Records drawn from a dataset
********************

Some points, one per row:
{-0.12, 0.32, -0.30, -0.16, 0.14, 0.16, 0.74, -0.08}
{-0.55, 0.03, 0.11, 0.18, 0.14, 0.29, 0.04, -0.50}
{0.85, 0.40, -0.58, -0.29, -0.39, -0.39, -0.02, 0.54}
{-0.31, 0.39, -0.13, 0.14, -0.02, -0.09, 0.65, -0.18}
{-0.52, -0.06, 0.06, 0.28, 0.18, 0.27, 0.36, -0.51}
{-0.25, 0.07, -0.20, 0.16, 0.12, 0.06, 0.62, -0.25}
{-1.43, -1.21, 1.54, -0.17, 0.48, 1.25, -0.78, -1.14}
{-0.23, 0.11, -0.30, -0.11, 0.11, 0.18, 0.64, -0.13}
{-0.34, 0.57, -0.14, 0.37, -0.03, -0.06, 0.66, -0.21}
{-0.80, -0.52, 0.40, 0.13, 0.33, 0.58, -0.07, -0.68}
{-1.33, -1.09, 1.33, -0.19, 0.51, 1.15, -0.72, -1.05}
{0.02, 0.29, -0.28, -0.25, -0.01, 0.13, 0.59, 0.05}
{4.99, 0.96, -2.19, 0.68, -0.45, -4.15, -1.36, 4.32}
{1.69, 0.28, -1.00, -0.02, -0.57, -1.01, -0.28, 1.24}
Then 20 other points, each followed by its number:
{3.95, 1.00, -1.95, 0.32, -0.53, -3.25, -1.28, 3.41} 0
{-0.27, 0.02, -0.21, -0.06, 0.14, 0.06, 0.45, -0.21} 1
{4.11, 1.04, -1.95, 0.23, -0.51, -3.31, -1.34, 3.48} 2
{0.29, 0.18, -0.25, -0.28, -0.26, -0.04, 0.50, 0.21} 3
{-0.26, 0.57, -0.26, 0.32, -0.21, 0.03, 0.67, -0.30} 4
{-0.32, 0.26, -0.10, 0.42, 0.01, 0.04, 0.50, -0.26} 5
{-0.37, 0.18, -0.21, 0.10, -0.06, 0.10, 0.88, -0.24} 6
{-0.17, 0.38, -0.25, 0.07, -0.08, 0.17, 0.79, -0.29} 7
{-0.22, 0.20, -0.16, 0.14, 0.08, 0.12, 0.64, -0.17} 8
{-0.65, -0.27, 0.30, 0.12, 0.23, 0.50, -0.10, -0.61} 9
{-0.04, 0.13, -0.31, -0.16, 0.04, 0.17, 0.57, -0.01} 10
{-0.41, 0.37, -0.16, -0.01, 0.03, 0.10, 0.54, -0.17} 11
{-0.75, -0.35, 0.47, -0.05, 0.29, 0.65, -0.06, -0.73} 12
{-0.62, 0.26, 0.18, 0.05, 0.19, 0.38, 0.16, -0.56} 13
{2.12, 0.33, -1.18, -0.02, -0.62, -1.34, -0.61, 1.59} 14
{-0.36, 0.07, -0.22, -0.01, 0.08, 0.09, 0.65, -0.24} 15
{0.23, 0.41, -0.27, -0.50, -0.26, -0.06, 0.82, 0.20} 16
{-1.91, -1.66, 2.34, -0.49, 0.68, 1.71, -1.66, -1.34} 17
{-0.18, 0.39, -0.27, 0.14, -0.34, 0.02, 0.73, -0.31} 18
{-0.14, 0.46, -0.26, -0.14, -0.30, 0.03, 0.64, -0.28} 19
Which three of these numbered points are nearest to each point below by angle, seen from the average point of the first points? Their numbers follow each, nearest first.
{-2.36, -2.39, 3.09, -1.13, 0.61, 2.15, -2.00, -1.56} > 17 12 9
{-2.06, -1.94, 2.60, -0.86, 0.70, 1.85, -1.73, -1.43} > 17 12 9
{-0.36, 0.07, -0.19, 0.17, 0.11, 0.09, 0.52, -0.22} > 15 8 1
{-0.27, 0.16, -0.22, -0.07, 0.21, 0.08, 0.51, -0.22} > 1 15 11
{-0.21, 0.42, -0.29, 0.37, -0.22, 0.05, 0.68, -0.25} > 4 18 7
{-3.03, -3.35, 4.25, -1.71, 0.83, 2.82, -3.01, -1.85} > 17 12 9
{-0.66, -0.15, 0.28, 0.15, 0.25, 0.48, 0.01, -0.59} > 9 12 13
{-0.28, 0.39, -0.29, 0.32, -0.35, 0.03, 0.63, -0.29} > 4 18 7
{-1.01, -0.55, 0.86, 0.05, 0.42, 0.87, -0.55, -0.85} > 9 12 17
{4.61, 1.16, -2.14, 0.55, -0.43, -3.93, -1.37, 4.08} > 0 2 14
{0.27, 0.09, -0.27, -0.24, -0.15, 0.09, 0.65, 0.15} > 3 16 10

********************

- _PROBLEM TO WORK ON_: The answer must consist of every line above that contains the word "points".

- _EXERCISE RESULT_:
Some points, one per row:
Then 20 other points, each followed by its number:
Which three of these numbered points are nearest to each point below by angle, seen from the average point of the first points? Their numbers follow each, nearest first.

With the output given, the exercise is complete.